## Task to carry out
The exercise asks you to copy every line below in which "copies" appears.

## Records for this task
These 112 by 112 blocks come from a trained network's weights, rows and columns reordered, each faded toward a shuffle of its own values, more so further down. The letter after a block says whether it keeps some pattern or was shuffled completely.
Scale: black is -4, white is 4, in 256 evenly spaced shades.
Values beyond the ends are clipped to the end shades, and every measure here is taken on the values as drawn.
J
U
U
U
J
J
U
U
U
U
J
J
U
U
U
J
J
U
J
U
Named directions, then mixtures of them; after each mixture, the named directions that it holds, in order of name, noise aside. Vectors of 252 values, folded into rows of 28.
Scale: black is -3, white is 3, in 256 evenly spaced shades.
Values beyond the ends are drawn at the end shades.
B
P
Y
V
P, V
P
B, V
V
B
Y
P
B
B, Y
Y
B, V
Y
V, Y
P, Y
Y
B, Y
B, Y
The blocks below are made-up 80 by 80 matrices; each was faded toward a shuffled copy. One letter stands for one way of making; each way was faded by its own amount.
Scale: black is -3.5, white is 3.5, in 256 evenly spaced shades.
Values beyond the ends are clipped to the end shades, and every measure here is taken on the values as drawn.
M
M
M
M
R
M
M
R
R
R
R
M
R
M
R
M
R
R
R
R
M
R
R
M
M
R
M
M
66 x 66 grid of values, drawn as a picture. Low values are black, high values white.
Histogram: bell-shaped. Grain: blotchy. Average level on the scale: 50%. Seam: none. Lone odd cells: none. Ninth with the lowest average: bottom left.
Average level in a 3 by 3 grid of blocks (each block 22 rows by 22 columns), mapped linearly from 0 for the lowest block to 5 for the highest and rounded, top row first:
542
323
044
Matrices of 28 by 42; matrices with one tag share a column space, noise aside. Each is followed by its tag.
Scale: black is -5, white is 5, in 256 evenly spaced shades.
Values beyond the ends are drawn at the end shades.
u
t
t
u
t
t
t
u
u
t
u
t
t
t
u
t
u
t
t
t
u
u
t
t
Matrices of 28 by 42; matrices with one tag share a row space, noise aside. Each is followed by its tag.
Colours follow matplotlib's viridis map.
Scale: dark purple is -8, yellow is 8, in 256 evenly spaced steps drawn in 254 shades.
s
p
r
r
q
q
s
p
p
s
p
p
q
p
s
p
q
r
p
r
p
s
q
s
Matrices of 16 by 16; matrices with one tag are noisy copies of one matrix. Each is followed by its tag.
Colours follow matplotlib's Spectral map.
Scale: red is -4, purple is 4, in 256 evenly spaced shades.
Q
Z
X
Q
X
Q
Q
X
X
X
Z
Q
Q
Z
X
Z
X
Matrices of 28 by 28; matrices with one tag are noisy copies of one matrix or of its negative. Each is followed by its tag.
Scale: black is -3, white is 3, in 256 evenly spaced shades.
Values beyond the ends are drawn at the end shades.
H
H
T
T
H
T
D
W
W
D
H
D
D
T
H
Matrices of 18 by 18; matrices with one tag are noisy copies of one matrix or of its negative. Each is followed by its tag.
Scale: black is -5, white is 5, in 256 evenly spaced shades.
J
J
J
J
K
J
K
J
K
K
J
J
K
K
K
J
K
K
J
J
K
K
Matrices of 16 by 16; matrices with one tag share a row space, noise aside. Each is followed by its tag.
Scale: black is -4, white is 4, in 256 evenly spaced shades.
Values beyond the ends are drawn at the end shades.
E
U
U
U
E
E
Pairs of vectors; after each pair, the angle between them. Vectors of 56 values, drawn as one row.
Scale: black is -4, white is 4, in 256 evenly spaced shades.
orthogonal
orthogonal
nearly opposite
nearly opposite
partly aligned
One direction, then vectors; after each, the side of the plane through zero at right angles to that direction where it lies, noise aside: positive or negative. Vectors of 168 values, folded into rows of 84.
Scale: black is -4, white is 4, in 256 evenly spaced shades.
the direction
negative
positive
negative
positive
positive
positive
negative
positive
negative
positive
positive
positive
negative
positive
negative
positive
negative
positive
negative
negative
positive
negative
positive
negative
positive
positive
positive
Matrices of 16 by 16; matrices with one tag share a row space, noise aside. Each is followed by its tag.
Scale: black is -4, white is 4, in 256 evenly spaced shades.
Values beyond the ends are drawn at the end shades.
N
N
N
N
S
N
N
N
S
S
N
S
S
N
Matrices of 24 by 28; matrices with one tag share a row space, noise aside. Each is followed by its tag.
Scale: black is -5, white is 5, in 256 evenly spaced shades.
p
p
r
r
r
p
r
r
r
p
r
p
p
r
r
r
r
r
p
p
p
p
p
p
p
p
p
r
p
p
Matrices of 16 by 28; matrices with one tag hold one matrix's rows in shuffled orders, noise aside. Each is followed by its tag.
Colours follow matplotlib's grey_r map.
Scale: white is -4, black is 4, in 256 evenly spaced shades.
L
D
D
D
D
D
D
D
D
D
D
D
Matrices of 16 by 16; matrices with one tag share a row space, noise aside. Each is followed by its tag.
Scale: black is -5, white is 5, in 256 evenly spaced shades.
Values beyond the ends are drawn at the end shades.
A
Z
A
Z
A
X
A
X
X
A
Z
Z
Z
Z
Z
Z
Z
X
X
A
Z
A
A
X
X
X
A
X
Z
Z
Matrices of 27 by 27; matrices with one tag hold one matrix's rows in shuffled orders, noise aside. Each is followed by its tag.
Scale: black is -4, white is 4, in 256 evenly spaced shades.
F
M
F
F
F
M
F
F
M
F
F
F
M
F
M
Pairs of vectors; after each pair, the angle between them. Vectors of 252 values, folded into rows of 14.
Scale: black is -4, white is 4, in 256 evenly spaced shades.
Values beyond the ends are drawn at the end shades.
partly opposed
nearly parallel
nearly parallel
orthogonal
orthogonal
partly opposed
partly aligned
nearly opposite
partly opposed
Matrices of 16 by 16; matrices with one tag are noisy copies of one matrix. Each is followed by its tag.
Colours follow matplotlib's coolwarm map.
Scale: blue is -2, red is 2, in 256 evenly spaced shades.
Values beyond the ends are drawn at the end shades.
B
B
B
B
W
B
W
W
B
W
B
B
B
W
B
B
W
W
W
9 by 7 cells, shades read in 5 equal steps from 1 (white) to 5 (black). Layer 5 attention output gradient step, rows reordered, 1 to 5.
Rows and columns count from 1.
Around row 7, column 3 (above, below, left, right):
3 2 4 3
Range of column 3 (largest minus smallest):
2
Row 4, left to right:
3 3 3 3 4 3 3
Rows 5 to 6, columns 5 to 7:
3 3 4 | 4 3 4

## Reply
Matrices of 16 by 16; matrices with one tag are noisy copies of one matrix. Each is followed by its tag.
Matrices of 28 by 28; matrices with one tag are noisy copies of one matrix or of its negative. Each is followed by its tag.
Matrices of 18 by 18; matrices with one tag are noisy copies of one matrix or of its negative. Each is followed by its tag.
Matrices of 16 by 16; matrices with one tag are noisy copies of one matrix. Each is followed by its tag.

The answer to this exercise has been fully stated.